Task ▸ Once you reach the line containing "-35 -41 -78" in the entries below, write out that line and each one after it down to the line containing "trover -gidral-> fudan;", exactly and with nothing added.

Data for processing ▸
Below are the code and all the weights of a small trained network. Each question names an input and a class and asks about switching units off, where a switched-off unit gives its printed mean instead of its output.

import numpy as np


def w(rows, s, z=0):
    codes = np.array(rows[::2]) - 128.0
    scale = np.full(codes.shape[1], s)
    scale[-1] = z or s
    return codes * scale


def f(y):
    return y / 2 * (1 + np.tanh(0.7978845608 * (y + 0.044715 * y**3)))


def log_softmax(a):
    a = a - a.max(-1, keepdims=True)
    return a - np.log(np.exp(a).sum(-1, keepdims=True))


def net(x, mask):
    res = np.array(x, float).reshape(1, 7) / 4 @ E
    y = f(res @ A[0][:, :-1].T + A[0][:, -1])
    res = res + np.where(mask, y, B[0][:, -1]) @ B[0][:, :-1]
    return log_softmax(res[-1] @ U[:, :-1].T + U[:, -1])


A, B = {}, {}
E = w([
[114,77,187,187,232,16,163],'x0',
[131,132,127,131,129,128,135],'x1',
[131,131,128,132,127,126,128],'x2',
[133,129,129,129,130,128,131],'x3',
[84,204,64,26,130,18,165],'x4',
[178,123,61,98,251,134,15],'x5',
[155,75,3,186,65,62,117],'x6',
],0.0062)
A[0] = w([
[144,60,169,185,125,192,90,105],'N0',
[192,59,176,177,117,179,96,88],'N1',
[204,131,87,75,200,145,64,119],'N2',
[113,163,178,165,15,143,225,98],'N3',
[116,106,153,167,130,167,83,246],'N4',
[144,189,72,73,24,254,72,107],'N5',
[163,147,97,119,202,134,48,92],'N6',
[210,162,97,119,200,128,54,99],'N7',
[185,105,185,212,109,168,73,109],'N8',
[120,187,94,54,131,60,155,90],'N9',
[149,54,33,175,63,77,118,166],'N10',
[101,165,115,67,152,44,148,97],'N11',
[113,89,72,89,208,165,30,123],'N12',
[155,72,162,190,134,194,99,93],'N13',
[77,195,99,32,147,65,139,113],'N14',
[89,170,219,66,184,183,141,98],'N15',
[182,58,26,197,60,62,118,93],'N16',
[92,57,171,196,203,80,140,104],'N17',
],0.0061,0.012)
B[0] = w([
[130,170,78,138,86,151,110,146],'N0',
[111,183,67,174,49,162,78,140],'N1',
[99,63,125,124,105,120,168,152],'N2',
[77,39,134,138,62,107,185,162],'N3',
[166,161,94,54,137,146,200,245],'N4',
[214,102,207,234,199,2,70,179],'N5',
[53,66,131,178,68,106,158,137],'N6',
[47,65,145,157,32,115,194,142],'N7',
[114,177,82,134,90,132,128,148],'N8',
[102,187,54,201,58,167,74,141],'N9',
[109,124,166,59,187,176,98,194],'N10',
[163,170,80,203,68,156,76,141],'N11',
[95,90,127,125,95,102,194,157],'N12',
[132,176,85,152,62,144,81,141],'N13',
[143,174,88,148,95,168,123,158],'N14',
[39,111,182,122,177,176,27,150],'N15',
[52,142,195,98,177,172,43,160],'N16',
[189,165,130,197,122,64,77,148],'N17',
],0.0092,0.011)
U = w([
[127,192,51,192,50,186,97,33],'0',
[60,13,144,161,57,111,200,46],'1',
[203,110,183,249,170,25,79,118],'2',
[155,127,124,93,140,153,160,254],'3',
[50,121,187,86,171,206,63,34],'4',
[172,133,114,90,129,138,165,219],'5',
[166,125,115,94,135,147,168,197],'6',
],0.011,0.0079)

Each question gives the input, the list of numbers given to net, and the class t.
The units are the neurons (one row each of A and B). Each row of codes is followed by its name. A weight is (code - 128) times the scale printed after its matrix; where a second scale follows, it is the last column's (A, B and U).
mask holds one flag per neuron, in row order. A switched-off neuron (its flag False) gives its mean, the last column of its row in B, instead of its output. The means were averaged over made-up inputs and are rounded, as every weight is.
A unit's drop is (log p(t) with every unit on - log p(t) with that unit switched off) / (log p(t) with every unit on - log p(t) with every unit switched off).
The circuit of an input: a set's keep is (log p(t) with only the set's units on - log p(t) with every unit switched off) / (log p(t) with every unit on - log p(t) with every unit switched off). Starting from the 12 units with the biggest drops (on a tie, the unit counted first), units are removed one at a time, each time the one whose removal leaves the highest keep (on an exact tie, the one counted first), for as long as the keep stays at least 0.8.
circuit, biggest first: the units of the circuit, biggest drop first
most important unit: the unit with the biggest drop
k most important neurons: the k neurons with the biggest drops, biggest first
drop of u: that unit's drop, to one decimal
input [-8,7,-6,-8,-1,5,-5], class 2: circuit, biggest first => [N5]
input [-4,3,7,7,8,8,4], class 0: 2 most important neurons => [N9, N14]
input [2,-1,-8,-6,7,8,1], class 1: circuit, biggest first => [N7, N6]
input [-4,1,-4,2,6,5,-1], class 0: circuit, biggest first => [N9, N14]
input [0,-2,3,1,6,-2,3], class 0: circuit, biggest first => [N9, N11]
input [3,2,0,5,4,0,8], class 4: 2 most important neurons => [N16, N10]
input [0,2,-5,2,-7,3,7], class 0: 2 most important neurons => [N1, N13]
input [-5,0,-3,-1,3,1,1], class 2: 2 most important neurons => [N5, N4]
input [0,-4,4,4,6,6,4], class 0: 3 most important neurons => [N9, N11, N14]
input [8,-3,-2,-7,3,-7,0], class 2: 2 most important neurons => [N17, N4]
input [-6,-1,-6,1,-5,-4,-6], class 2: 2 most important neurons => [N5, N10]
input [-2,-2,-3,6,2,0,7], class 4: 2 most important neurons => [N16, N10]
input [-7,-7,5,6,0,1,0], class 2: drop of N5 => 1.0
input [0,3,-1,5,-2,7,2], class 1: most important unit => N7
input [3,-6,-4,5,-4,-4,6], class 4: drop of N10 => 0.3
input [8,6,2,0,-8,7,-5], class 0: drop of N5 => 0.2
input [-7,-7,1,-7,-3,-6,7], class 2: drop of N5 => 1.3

--

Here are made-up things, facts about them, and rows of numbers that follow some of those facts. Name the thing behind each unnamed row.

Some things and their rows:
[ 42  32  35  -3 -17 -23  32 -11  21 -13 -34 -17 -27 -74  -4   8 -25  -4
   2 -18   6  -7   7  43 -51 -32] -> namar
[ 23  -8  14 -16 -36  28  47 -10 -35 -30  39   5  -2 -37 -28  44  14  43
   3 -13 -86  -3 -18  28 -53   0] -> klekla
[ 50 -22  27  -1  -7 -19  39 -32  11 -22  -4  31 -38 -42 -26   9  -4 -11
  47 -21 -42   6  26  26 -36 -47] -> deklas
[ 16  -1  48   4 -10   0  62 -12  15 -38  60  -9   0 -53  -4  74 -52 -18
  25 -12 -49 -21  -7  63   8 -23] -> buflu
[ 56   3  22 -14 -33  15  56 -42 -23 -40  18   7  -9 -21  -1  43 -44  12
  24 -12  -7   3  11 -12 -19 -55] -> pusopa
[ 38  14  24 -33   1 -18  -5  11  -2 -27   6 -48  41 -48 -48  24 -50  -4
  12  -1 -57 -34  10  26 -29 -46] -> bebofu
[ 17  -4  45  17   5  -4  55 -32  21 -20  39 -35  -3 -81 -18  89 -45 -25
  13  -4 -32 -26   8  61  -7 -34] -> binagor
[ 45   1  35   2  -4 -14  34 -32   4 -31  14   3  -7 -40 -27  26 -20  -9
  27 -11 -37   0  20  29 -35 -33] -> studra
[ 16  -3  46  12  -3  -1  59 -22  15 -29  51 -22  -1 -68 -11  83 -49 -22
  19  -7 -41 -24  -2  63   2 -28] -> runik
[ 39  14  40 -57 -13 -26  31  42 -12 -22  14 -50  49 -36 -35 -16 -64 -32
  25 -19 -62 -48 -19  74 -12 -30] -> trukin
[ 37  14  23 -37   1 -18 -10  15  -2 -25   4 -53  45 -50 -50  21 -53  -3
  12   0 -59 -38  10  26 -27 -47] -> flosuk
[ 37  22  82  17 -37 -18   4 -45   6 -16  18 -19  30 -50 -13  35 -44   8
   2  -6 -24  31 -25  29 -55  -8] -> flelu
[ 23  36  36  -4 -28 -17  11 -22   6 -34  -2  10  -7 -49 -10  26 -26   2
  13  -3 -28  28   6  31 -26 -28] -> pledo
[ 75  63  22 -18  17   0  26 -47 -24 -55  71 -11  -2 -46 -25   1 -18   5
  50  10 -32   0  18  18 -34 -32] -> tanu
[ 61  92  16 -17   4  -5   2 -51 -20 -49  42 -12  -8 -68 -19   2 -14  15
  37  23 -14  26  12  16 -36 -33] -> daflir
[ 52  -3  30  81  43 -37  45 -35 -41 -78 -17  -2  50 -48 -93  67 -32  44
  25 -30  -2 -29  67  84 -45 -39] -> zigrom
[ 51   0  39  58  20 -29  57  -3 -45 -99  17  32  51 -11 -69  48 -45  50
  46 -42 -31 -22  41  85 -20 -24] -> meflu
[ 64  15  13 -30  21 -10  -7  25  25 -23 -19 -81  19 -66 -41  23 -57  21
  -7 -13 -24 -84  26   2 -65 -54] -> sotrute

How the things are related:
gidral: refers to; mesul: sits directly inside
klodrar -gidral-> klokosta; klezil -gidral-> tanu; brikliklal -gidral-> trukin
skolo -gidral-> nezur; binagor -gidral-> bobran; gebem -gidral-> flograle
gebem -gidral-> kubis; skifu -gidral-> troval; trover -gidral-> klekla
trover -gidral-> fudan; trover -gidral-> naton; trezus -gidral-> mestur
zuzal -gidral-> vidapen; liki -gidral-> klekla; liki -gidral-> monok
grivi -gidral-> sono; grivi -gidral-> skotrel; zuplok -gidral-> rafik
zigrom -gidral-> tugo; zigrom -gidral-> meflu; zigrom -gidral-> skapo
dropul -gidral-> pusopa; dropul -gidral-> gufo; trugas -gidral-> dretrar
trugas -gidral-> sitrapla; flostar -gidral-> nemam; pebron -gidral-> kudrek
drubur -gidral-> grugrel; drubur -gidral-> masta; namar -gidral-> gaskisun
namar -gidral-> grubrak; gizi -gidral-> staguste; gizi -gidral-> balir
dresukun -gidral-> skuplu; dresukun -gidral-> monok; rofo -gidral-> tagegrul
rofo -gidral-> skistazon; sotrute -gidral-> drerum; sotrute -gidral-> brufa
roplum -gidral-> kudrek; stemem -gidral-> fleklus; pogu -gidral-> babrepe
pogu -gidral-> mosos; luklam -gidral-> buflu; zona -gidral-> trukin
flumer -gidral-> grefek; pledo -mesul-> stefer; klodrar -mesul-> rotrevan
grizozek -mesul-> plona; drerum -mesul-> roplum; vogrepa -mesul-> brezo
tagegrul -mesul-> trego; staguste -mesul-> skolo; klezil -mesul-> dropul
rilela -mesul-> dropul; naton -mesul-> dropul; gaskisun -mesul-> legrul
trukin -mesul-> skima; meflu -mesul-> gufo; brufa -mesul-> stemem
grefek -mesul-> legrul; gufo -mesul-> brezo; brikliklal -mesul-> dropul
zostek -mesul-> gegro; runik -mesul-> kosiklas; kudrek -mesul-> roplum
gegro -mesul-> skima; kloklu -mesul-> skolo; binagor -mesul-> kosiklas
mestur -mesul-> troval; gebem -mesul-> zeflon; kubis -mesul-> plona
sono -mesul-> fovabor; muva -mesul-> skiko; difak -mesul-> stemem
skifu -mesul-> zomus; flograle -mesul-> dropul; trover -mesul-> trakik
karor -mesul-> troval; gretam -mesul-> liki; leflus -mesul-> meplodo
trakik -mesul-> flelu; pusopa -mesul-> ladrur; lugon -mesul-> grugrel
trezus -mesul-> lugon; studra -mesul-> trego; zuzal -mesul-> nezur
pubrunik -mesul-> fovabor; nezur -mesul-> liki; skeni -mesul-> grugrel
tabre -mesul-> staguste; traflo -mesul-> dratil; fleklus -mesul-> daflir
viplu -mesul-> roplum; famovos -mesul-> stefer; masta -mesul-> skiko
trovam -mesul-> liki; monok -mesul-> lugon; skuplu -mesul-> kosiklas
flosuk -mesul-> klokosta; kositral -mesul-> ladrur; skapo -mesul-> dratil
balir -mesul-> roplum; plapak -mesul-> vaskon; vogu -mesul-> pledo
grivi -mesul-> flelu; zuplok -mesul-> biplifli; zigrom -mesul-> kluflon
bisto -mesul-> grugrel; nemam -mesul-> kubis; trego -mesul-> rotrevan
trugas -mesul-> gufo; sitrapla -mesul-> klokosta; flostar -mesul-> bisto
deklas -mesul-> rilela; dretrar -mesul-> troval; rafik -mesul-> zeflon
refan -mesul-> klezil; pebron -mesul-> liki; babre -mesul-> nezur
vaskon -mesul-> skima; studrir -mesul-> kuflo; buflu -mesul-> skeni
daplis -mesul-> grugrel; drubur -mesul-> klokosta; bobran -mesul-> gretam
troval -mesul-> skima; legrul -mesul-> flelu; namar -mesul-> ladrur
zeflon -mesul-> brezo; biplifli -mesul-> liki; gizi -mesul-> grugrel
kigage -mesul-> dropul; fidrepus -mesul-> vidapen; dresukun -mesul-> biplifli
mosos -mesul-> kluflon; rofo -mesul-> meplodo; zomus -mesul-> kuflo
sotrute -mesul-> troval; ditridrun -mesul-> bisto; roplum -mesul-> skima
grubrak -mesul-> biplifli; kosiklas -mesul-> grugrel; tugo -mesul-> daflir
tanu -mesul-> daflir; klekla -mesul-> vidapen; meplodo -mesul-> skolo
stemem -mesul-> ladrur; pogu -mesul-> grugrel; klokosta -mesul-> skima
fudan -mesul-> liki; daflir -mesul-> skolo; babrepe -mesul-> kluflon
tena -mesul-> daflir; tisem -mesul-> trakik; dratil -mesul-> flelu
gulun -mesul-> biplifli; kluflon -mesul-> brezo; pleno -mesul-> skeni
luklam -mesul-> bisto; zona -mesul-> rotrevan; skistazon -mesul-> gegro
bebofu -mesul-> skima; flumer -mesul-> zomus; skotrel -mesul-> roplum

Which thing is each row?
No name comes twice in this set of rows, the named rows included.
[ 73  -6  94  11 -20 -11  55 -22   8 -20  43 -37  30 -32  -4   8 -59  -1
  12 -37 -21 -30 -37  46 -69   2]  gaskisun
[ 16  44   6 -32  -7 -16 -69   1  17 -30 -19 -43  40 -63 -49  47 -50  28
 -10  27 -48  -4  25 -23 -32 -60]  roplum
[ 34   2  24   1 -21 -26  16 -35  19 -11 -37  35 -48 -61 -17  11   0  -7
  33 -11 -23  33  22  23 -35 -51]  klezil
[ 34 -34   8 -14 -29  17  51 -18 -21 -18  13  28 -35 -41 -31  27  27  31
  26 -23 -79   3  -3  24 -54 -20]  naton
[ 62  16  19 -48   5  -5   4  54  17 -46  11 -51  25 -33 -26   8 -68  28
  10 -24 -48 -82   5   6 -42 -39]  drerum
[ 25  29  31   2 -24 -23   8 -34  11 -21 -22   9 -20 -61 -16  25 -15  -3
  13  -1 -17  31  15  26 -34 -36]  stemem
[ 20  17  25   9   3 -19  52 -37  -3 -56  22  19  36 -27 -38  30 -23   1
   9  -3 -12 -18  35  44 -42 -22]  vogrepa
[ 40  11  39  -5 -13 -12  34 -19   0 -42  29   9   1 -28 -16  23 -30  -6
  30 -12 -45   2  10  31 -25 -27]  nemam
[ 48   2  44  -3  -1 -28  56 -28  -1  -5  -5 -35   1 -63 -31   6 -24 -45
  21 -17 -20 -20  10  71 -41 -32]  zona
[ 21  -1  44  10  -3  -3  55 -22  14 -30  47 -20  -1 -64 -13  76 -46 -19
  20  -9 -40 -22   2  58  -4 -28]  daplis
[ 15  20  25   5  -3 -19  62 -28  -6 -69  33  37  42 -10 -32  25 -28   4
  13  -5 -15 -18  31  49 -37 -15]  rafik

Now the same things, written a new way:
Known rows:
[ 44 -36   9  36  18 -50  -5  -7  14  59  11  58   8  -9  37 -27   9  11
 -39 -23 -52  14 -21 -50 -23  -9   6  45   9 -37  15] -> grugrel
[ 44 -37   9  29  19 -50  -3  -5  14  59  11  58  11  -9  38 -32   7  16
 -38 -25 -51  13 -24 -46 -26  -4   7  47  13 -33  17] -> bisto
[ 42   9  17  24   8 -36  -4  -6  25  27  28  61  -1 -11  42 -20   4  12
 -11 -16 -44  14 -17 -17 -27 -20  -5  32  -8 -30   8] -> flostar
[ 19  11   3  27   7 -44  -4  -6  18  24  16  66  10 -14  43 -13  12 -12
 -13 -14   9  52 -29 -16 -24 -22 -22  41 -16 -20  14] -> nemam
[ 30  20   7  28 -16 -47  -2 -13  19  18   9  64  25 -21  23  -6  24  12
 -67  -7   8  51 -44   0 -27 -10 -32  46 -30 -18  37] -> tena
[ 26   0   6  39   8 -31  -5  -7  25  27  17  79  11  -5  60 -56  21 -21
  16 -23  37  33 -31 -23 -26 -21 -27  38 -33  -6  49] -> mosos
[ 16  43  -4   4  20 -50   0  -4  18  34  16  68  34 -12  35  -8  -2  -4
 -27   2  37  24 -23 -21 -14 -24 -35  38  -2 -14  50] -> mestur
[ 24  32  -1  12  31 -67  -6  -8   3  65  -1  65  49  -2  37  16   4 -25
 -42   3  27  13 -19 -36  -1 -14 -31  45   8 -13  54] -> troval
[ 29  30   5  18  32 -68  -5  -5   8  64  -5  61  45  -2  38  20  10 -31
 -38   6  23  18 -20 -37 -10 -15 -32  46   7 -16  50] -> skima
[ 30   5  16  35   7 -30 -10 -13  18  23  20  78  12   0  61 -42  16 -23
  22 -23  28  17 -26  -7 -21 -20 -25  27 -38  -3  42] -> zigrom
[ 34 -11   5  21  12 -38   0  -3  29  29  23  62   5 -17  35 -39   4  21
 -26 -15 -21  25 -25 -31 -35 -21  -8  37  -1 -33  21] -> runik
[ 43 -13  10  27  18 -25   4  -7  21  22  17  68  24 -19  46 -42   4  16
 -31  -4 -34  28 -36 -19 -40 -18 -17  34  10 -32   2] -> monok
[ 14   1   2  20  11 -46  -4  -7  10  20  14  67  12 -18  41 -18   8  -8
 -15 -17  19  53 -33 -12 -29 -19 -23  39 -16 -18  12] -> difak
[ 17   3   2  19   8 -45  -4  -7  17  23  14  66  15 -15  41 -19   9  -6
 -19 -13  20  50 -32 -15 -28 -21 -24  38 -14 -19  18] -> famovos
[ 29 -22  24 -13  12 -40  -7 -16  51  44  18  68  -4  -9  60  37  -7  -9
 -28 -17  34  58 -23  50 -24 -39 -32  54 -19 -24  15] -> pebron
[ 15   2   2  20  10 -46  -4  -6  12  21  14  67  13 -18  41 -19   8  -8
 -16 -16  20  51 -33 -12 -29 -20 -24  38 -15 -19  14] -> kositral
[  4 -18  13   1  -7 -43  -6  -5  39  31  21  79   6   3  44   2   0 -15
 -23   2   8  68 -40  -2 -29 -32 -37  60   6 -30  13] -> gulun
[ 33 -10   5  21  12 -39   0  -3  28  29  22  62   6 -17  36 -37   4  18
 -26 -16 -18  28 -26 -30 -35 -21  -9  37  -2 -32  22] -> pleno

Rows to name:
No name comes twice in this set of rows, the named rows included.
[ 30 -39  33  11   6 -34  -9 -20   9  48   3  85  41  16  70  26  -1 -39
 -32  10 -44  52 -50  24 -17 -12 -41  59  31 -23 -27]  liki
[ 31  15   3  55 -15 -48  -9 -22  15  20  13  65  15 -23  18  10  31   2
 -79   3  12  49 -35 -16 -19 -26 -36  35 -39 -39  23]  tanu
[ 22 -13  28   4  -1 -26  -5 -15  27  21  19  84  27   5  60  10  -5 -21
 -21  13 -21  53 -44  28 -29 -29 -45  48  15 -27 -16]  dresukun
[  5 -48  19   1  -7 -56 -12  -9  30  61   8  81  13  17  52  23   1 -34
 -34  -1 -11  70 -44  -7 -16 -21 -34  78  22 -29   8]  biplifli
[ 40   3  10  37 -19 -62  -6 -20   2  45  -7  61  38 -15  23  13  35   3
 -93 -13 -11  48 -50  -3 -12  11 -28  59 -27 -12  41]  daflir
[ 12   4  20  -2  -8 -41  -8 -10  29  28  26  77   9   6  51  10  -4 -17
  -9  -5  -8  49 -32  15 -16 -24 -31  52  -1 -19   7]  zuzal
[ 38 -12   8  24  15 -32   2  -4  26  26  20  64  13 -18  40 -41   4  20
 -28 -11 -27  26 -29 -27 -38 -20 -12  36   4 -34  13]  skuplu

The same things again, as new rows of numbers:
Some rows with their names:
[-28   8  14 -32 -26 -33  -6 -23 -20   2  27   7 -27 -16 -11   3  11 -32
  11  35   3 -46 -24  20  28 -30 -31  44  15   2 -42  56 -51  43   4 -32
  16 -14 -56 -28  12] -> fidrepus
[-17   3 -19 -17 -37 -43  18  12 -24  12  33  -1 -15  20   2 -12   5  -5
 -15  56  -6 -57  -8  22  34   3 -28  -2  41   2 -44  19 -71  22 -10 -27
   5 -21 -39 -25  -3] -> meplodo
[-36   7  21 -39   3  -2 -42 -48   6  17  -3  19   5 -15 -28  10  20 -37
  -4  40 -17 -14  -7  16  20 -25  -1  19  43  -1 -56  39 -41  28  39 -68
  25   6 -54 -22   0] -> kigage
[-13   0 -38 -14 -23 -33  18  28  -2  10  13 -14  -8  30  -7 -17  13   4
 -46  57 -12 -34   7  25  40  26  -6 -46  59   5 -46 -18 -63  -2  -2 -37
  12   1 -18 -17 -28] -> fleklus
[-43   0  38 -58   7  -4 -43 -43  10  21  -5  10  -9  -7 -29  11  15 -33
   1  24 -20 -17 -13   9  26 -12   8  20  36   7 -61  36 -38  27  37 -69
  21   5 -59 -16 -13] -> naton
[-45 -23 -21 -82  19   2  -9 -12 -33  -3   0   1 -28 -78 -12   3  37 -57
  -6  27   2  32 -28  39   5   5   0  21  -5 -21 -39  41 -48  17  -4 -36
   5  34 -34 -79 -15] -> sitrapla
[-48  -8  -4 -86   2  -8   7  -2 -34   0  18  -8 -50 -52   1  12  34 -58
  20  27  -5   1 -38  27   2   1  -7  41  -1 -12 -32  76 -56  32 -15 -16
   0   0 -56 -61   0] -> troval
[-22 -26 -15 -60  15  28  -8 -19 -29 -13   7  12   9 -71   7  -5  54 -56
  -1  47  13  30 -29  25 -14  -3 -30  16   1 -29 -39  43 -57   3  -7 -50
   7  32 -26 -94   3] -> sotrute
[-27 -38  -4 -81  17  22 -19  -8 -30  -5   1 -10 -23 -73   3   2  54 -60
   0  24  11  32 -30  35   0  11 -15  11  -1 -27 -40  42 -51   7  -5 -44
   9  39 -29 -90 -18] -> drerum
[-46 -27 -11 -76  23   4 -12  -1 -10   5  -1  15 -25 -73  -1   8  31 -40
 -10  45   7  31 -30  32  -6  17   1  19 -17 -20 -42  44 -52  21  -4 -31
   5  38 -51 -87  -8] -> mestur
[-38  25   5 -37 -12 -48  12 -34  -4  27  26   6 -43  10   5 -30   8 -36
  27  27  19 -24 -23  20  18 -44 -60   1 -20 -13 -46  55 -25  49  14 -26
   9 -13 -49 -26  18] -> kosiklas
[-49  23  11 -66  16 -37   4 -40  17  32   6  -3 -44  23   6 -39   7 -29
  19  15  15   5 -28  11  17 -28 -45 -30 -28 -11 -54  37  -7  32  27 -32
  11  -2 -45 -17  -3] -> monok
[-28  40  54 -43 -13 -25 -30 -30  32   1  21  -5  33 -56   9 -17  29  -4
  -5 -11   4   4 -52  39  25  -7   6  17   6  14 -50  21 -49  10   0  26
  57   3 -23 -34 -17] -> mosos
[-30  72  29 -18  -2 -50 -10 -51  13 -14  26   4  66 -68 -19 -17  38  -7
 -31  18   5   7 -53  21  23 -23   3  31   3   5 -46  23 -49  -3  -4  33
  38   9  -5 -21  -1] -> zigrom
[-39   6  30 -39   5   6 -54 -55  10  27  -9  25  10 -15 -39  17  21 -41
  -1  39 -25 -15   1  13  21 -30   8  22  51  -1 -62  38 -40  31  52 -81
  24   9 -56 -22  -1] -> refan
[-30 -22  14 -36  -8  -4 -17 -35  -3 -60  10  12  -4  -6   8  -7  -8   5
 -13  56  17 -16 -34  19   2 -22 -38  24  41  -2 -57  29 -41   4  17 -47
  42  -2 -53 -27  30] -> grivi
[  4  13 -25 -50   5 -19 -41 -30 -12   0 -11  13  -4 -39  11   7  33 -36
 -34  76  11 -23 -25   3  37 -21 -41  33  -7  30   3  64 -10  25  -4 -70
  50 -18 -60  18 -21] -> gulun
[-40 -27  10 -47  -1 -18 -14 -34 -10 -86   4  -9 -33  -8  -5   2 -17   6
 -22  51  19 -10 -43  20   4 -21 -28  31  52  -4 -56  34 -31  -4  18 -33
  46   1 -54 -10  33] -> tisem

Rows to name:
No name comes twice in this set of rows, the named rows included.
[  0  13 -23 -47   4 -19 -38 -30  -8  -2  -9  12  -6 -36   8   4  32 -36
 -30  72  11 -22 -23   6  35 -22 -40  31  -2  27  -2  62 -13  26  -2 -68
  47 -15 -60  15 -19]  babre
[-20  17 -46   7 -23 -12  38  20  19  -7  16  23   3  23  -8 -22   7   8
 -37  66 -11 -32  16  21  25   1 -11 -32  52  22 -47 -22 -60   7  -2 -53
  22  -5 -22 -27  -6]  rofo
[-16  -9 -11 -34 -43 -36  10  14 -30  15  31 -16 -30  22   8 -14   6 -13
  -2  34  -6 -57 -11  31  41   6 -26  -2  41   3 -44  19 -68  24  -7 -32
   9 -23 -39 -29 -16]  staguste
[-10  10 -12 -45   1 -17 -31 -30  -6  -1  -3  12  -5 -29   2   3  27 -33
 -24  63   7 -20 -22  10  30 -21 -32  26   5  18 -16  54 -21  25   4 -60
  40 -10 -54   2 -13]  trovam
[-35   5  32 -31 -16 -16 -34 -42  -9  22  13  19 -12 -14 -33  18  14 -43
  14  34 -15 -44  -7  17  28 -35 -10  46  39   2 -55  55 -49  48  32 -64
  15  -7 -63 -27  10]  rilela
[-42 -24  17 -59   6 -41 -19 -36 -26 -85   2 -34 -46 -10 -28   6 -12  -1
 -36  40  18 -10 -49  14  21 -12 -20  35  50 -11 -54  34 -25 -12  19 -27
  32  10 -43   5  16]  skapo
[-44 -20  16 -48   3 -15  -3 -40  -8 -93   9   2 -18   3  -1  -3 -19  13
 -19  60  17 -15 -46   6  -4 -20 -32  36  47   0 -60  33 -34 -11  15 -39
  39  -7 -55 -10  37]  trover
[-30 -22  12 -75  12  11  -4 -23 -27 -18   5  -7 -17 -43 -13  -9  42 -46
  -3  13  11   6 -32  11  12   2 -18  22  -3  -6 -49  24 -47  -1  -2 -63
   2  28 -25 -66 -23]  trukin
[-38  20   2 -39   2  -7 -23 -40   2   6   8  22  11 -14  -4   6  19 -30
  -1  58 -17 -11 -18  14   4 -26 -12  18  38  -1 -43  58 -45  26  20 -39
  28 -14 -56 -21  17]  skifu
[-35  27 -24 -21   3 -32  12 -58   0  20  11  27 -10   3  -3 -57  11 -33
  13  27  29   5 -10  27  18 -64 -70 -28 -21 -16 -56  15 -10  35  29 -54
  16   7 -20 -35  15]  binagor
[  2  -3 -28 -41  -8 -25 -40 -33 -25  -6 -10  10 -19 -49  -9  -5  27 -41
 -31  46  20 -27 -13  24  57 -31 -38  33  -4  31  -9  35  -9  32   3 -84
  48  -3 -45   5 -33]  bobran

---

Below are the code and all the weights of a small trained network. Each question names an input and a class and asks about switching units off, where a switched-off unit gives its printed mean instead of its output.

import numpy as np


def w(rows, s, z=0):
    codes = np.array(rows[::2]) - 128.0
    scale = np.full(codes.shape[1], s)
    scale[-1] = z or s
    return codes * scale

Your response ▸
[ 52  -3  30  81  43 -37  45 -35 -41 -78 -17  -2  50 -48 -93  67 -32  44
  25 -30  -2 -29  67  84 -45 -39] -> zigrom
[ 51   0  39  58  20 -29  57  -3 -45 -99  17  32  51 -11 -69  48 -45  50
  46 -42 -31 -22  41  85 -20 -24] -> meflu
[ 64  15  13 -30  21 -10  -7  25  25 -23 -19 -81  19 -66 -41  23 -57  21
  -7 -13 -24 -84  26   2 -65 -54] -> sotrute

How the things are related:
gidral: refers to; mesul: sits directly inside
klodrar -gidral-> klokosta; klezil -gidral-> tanu; brikliklal -gidral-> trukin
skolo -gidral-> nezur; binagor -gidral-> bobran; gebem -gidral-> flograle
gebem -gidral-> kubis; skifu -gidral-> troval; trover -gidral-> klekla
trover -gidral-> fudan; trover -gidral-> naton; trezus -gidral-> mestur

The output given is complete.